Here are some points, one per row:
[-0.74 -1.61 -0.78 -1.59 -0.53 -1.09 -0.70 -0.02 -0.12  1.13  0.32 -1.62  0.19  1.41  0.08 -1.70
  0.23  0.03 -0.52 -0.67 -1.75  0.35 -2.86  0.00]
[ 2.91 -0.82 -1.06 -0.19 -1.06 -1.20 -0.01 -1.23 -2.64  0.74  0.73 -1.42 -0.03  1.60  0.26 -2.40
  0.25 -2.47 -1.92 -0.02 -0.96  0.71  0.12 -3.06]
[-0.24  0.37  2.13 -0.51  0.97  1.09 -0.03  0.28 -0.98 -0.74 -0.82 -0.90  1.26 -0.47 -2.24 -3.04
 -0.46 -0.48  2.40 -2.76 -0.80 -0.49  4.70  1.11]
[ 1.38 -0.27  0.57  0.63 -0.98 -0.31 -0.60  0.41 -0.18  0.74 -0.18  1.67  0.87  0.40 -1.12 -0.79
  1.62 -0.13 -0.19  1.30  0.30 -0.59 -0.87 -1.53]
[ 0.08  0.79 -0.30  1.73  0.66 -0.69 -0.13 -0.48 -0.77  0.08 -0.46  0.81 -1.04 -1.05 -0.39  1.59
 -1.50 -0.52  0.92  0.57  0.26 -0.37  0.64  0.26]
[-0.41  0.43  0.48  0.59  0.48 -0.22 -0.51  0.17 -0.62 -0.24 -0.61  0.28  0.26 -0.01 -0.70  0.39
 -0.84 -0.30  1.17  0.27  0.15 -0.88  1.22  0.47]
[-0.84  0.23 -0.38 -0.33 -0.03  0.97  0.62  0.12  1.47 -1.00  0.43 -0.44 -0.33 -0.22  0.79  1.36
 -0.15  0.58 -0.50 -1.14 -0.38  0.93 -1.24 -0.11]
[ 2.12 -0.49  0.81 -1.26 -1.10 -0.50  0.90 -0.59  1.32  0.56  1.30  0.08  0.32  1.13 -0.53  0.13
  0.64  1.12 -1.01 -0.84  0.60 -0.09 -1.96 -0.62]
[-0.74 -0.08 -0.33  0.84 -1.09  0.24 -0.08  0.04  2.60  0.65  1.80 -1.04 -0.05 -0.02  2.40  3.45
  0.72 -0.10  0.91  0.43  0.14  0.93  0.30  1.29]
[-0.40  1.86 -0.23  2.24  1.81 -0.75 -0.55 -1.23 -1.89 -0.49  0.24  1.68 -1.95 -0.76 -0.65  2.17
 -3.09 -0.17  0.87  0.11  0.06 -0.52  1.15  0.57]
[-1.22  1.79  1.00  0.54 -0.77 -1.50 -1.60  1.63  0.78  0.12 -0.92  2.62  0.84 -0.38  1.93 -0.77
  0.45 -0.65  1.58  2.28  0.11 -1.72  0.16  0.47]
[ 0.22  0.00  0.55 -0.01 -0.19  0.35 -0.81 -0.09 -0.68 -0.14 -0.41  0.34  0.84  0.44 -0.39 -1.02
 -0.41  0.11  0.46  0.85  1.04 -0.44  0.15 -0.24]
[ 0.41 -1.72  1.14  1.38 -0.17  1.71 -2.48 -0.01 -1.11 -0.06 -0.42  2.64  0.29  0.21 -2.01 -1.23
  0.52  0.00 -0.12  2.18  0.30 -0.30 -0.81  0.38]
[-0.10 -2.03  0.38 -2.45 -0.36  0.21  0.15  1.02 -1.04  1.64 -0.31 -1.42  0.98  0.85 -0.81 -1.82
  1.79  3.04 -3.22  1.25  2.40  1.25 -0.44  1.77]
[-1.37 -0.21 -0.16 -1.10  0.22  2.26  1.24 -0.24  2.26 -2.71 -0.59 -0.19 -0.98  0.13  0.56  1.72
 -1.09  1.68 -0.38 -1.73 -0.23  1.31 -4.01 -1.00]
[ 0.93  0.37 -1.89 -1.96 -0.13 -0.38  1.07  0.42 -1.39  1.02  1.23 -0.29 -0.39 -0.52  2.44 -1.35
  0.86 -1.70 -3.16  0.07 -1.54  0.93  0.62  0.77]
[ 0.17 -0.56  0.38 -1.71 -0.66 -0.45  0.69  0.88  0.85  1.61  0.64 -0.51  0.33  0.06 -0.21 -0.72
  1.78  1.90 -1.68 -0.22  1.16  0.50  0.71  0.58]
[ 1.73  0.96 -1.90  2.45  0.92 -1.11  2.20 -1.46 -1.24 -0.11 -0.60  1.73 -1.18 -2.67  0.94  2.18
 -1.42 -0.83 -1.80 -0.33  0.08  0.02  0.52  0.41]
[ 0.18  1.58  1.41 -0.03 -0.66 -1.85 -0.14  0.45  1.59 -0.26 -0.17  0.43  0.73 -0.36  1.54  0.10
  0.65 -0.51  1.25  0.72  0.51 -0.16  1.22  0.04]
[ 0.27 -0.59 -0.39 -0.99 -0.66  0.14  0.09 -0.42  0.20 -0.29  0.45 -0.81 -0.21  1.09  0.11 -0.73
  0.07  0.34 -0.08 -0.12 -0.63  0.32 -1.49 -0.76]
[ 0.72  1.61 -0.91 -1.30 -0.28  1.74  1.85 -0.49  1.69 -0.64  1.21  0.07 -1.09 -0.60  1.07  1.28
 -0.05  0.50 -1.81 -1.68 -0.63  0.76 -2.90 -0.35]
[-1.10  0.56 -1.41  1.13  1.71 -0.57 -0.75  0.56  0.03 -0.95 -0.58  0.89  0.38 -0.23 -0.76  1.68
 -1.56 -0.44  2.33  0.85  0.51 -1.61  1.07  0.58]
[ 0.13 -0.13 -1.28 -0.76 -0.06  0.08  0.44 -0.03 -1.97 -0.06 -0.14 -1.37 -0.45 -0.06  1.20 -1.94
 -0.13 -0.63 -1.69 -0.31 -0.65  0.94 -0.34 -0.17]
[ 0.93 -0.03  0.81  0.59 -0.48 -0.49 -1.53  0.09 -0.78  0.45 -0.39  1.44  0.27  0.46 -0.21 -1.02
  1.07 -0.01  0.03  1.11  0.27 -0.65 -0.65 -1.18]
[-0.45  0.61  0.61  1.31  0.75  0.03 -0.95 -0.30 -1.18 -0.25 -0.29  0.78 -0.32  0.07 -0.68 -0.17
 -1.19  0.15  1.07  0.75  0.47 -0.96  1.00  0.23]
[-0.13 -1.18  0.24 -1.05  0.05 -0.17  0.93  0.43  0.94  1.05  0.31 -0.32  0.16 -0.20 -0.38 -0.66
  1.96  0.13 -0.66 -1.27 -0.59  0.82  1.16  1.74]
[-0.54 -0.18 -0.09  0.02  0.17  0.59 -0.14  0.47  0.15 -1.13 -0.11  0.08  0.25  0.07 -0.27  0.47
 -0.34 -0.21  0.86  0.63  0.89 -0.64  0.06 -0.17]
[-2.53 -1.10 -0.71  2.23  0.61 -0.37  0.41  0.25  1.63  0.99 -1.28 -2.75 -0.50 -0.72  0.05  2.09
  0.31  0.22  2.20 -0.92 -1.49  0.49  0.70 -0.33]
[-0.68 -0.80 -0.21 -0.57 -0.32  1.49  0.10 -0.17  1.62 -2.58 -0.08 -0.19  0.12  0.85 -0.18  1.26
 -0.21  0.34 -0.07 -0.17  0.75  0.47 -1.66 -1.47]
[-0.70  0.64  1.55  0.13  1.18  0.73  0.33 -0.48 -0.52  0.89 -0.30 -2.27  0.42 -0.50 -1.83 -0.49
 -0.48 -0.96  2.78 -1.17 -0.34 -1.29  3.71  0.35]
Along one direction, these points spread out more than along any other. Take the direction at right angles to it along which they spread out most. Go by this last direction. Where along it does each point below lie, from 0 to 99? 50 is the average, and the first point above lies past it. One standard deviation of the points above along it is 16.
[-0.24  0.37  2.13 -0.51  0.97  1.09 -0.03  0.28 -0.98 -0.74 -0.82 -0.90  1.26 -0.47 -2.24 -3.04
 -0.46 -0.48  2.40 -2.76 -0.80 -0.49  4.70  1.11] : 78
[-0.74 -0.08 -0.33  0.84 -1.09  0.24 -0.08  0.04  2.60  0.65  1.80 -1.04 -0.05 -0.02  2.40  3.45
  0.72 -0.10  0.91  0.43  0.14  0.93  0.30  1.29] : 27
[-0.74 -1.61 -0.78 -1.59 -0.53 -1.09 -0.70 -0.02 -0.12  1.13  0.32 -1.62  0.19  1.41  0.08 -1.70
  0.23  0.03 -0.52 -0.67 -1.75  0.35 -2.86  0.00] : 56
[ 1.38 -0.27  0.57  0.63 -0.98 -0.31 -0.60  0.41 -0.18  0.74 -0.18  1.67  0.87  0.40 -1.12 -0.79
  1.62 -0.13 -0.19  1.30  0.30 -0.59 -0.87 -1.53] : 63
[ 0.93  0.37 -1.89 -1.96 -0.13 -0.38  1.07  0.42 -1.39  1.02  1.23 -0.29 -0.39 -0.52  2.44 -1.35
  0.86 -1.70 -3.16  0.07 -1.54  0.93  0.62  0.77] : 60
[-0.84  0.23 -0.38 -0.33 -0.03  0.97  0.62  0.12  1.47 -1.00  0.43 -0.44 -0.33 -0.22  0.79  1.36
 -0.15  0.58 -0.50 -1.14 -0.38  0.93 -1.24 -0.11] : 30
[ 0.17 -0.56  0.38 -1.71 -0.66 -0.45  0.69  0.88  0.85  1.61  0.64 -0.51  0.33  0.06 -0.21 -0.72
  1.78  1.90 -1.68 -0.22  1.16  0.50  0.71  0.58] : 61
[ 0.27 -0.59 -0.39 -0.99 -0.66  0.14  0.09 -0.42  0.20 -0.29  0.45 -0.81 -0.21  1.09  0.11 -0.73
  0.07  0.34 -0.08 -0.12 -0.63  0.32 -1.49 -0.76] : 49
[-1.37 -0.21 -0.16 -1.10  0.22  2.26  1.24 -0.24  2.26 -2.71 -0.59 -0.19 -0.98  0.13  0.56  1.72
 -1.09  1.68 -0.38 -1.73 -0.23  1.31 -4.01 -1.00] : 12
★ ★ ★ ★ ★
PROBLEM TO SOLVE>
All lines above from the line with "-0.09 -1.96 -0.62]" through the line with "0.44 -0.39 -1.02", both included, are to be set down exactly, with nothing else.

ANSWER SPACE>
  0.64  1.12 -1.01 -0.84  0.60 -0.09 -1.96 -0.62]
[-0.74 -0.08 -0.33  0.84 -1.09  0.24 -0.08  0.04  2.60  0.65  1.80 -1.04 -0.05 -0.02  2.40  3.45
  0.72 -0.10  0.91  0.43  0.14  0.93  0.30  1.29]
[-0.40  1.86 -0.23  2.24  1.81 -0.75 -0.55 -1.23 -1.89 -0.49  0.24  1.68 -1.95 -0.76 -0.65  2.17
 -3.09 -0.17  0.87  0.11  0.06 -0.52  1.15  0.57]
[-1.22  1.79  1.00  0.54 -0.77 -1.50 -1.60  1.63  0.78  0.12 -0.92  2.62  0.84 -0.38  1.93 -0.77
  0.45 -0.65  1.58  2.28  0.11 -1.72  0.16  0.47]
[ 0.22  0.00  0.55 -0.01 -0.19  0.35 -0.81 -0.09 -0.68 -0.14 -0.41  0.34  0.84  0.44 -0.39 -1.02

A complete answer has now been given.